Given entries:
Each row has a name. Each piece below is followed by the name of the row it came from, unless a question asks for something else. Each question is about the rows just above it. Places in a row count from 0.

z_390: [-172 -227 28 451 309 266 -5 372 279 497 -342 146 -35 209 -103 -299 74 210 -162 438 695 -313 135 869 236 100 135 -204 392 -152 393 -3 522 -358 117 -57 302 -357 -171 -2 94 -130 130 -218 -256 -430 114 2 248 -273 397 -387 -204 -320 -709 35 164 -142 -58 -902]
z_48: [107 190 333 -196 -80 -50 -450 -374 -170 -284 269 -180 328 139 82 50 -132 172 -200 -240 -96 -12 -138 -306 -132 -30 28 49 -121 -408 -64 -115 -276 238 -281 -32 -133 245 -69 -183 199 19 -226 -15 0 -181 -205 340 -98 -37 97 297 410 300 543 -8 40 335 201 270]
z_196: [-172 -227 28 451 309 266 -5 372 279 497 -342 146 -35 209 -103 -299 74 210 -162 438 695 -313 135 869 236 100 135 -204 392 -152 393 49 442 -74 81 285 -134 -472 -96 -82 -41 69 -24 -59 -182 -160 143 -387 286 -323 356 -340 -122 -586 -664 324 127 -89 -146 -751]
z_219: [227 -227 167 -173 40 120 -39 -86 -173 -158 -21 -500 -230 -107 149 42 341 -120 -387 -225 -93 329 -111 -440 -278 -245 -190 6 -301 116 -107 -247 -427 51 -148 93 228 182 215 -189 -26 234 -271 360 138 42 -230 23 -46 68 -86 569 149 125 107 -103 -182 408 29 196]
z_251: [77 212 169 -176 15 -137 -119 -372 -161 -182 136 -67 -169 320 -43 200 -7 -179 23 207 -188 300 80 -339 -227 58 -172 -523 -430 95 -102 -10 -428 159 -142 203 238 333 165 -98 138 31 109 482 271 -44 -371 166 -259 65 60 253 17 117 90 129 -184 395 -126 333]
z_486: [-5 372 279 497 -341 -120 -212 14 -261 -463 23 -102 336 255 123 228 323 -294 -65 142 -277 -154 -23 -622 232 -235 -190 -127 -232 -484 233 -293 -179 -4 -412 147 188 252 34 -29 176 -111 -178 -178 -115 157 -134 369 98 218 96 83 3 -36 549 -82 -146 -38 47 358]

Task statement: Exactly the lines from the one holding "z_196: [-172 -227" through the end of the data are to be repeated, with both ends included.

Written solution:
z_196: [-172 -227 28 451 309 266 -5 372 279 497 -342 146 -35 209 -103 -299 74 210 -162 438 695 -313 135 869 236 100 135 -204 392 -152 393 49 442 -74 81 285 -134 -472 -96 -82 -41 69 -24 -59 -182 -160 143 -387 286 -323 356 -340 -122 -586 -664 324 127 -89 -146 -751]
z_219: [227 -227 167 -173 40 120 -39 -86 -173 -158 -21 -500 -230 -107 149 42 341 -120 -387 -225 -93 329 -111 -440 -278 -245 -190 6 -301 116 -107 -247 -427 51 -148 93 228 182 215 -189 -26 234 -271 360 138 42 -230 23 -46 68 -86 569 149 125 107 -103 -182 408 29 196]
z_251: [77 212 169 -176 15 -137 -119 -372 -161 -182 136 -67 -169 320 -43 200 -7 -179 23 207 -188 300 80 -339 -227 58 -172 -523 -430 95 -102 -10 -428 159 -142 203 238 333 165 -98 138 31 109 482 271 -44 -371 166 -259 65 60 253 17 117 90 129 -184 395 -126 333]
z_486: [-5 372 279 497 -341 -120 -212 14 -261 -463 23 -102 336 255 123 228 323 -294 -65 142 -277 -154 -23 -622 232 -235 -190 -127 -232 -484 233 -293 -179 -4 -412 147 188 252 34 -29 176 -111 -178 -178 -115 157 -134 369 98 218 96 83 3 -36 549 -82 -146 -38 47 358]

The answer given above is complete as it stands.